**TASK STATEMENT:** Your reply should be made up of every line in the records below that holds the string "gives".

(Records contained in a dataset)

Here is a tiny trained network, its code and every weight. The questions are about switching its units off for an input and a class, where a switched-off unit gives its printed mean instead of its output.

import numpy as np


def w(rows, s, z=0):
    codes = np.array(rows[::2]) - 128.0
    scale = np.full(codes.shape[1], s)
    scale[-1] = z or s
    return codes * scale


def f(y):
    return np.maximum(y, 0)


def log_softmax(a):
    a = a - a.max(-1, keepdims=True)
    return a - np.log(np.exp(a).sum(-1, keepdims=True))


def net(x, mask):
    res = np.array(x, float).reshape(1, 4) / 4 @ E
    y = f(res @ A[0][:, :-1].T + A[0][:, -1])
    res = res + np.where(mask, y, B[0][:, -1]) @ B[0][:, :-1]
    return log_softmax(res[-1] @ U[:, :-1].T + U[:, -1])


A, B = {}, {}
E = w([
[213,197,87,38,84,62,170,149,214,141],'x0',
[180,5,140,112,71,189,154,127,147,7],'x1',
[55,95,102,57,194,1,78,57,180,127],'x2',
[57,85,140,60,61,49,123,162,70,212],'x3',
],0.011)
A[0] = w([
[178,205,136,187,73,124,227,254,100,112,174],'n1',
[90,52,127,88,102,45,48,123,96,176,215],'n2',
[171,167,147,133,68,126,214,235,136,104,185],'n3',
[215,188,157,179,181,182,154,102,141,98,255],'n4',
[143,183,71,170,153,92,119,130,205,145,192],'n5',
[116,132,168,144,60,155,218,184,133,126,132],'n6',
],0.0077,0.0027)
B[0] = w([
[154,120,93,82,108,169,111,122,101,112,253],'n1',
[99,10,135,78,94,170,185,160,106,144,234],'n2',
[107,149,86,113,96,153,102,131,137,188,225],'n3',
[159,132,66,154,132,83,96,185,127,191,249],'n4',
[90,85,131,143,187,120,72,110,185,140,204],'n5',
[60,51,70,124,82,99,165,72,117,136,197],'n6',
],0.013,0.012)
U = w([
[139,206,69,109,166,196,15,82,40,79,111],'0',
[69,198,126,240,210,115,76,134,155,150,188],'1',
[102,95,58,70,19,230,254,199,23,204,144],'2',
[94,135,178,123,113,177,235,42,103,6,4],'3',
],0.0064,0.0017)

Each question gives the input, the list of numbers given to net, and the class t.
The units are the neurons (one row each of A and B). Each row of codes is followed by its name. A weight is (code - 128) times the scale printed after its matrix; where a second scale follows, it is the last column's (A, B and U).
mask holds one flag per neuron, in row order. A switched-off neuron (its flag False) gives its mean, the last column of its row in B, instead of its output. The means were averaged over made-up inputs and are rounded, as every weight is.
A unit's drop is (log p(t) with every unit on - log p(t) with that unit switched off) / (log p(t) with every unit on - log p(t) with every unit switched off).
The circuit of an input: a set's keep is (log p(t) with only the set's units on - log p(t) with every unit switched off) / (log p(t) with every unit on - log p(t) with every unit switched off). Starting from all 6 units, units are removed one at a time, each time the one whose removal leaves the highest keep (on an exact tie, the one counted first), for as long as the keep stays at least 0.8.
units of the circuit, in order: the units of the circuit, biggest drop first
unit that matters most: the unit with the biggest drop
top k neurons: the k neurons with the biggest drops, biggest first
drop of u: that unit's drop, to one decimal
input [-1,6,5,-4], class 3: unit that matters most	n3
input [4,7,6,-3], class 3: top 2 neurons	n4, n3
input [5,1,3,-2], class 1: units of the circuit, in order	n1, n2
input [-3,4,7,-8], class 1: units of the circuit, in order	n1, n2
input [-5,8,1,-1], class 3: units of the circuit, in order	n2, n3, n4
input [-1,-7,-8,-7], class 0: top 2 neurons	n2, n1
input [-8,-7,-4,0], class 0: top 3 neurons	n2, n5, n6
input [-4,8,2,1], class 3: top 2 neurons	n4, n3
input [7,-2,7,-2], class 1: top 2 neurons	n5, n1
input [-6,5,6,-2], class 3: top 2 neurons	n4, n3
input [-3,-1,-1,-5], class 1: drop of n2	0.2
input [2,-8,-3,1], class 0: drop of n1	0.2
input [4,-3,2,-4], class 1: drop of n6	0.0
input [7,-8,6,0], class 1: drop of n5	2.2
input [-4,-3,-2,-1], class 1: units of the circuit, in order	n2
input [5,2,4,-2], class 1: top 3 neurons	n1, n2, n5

**WRITTEN REPLY:**
Here is a tiny trained network, its code and every weight. The questions are about switching its units off for an input and a class, where a switched-off unit gives its printed mean instead of its output.
Each question gives the input, the list of numbers given to net, and the class t.
mask holds one flag per neuron, in row order. A switched-off neuron (its flag False) gives its mean, the last column of its row in B, instead of its output. The means were averaged over made-up inputs and are rounded, as every weight is.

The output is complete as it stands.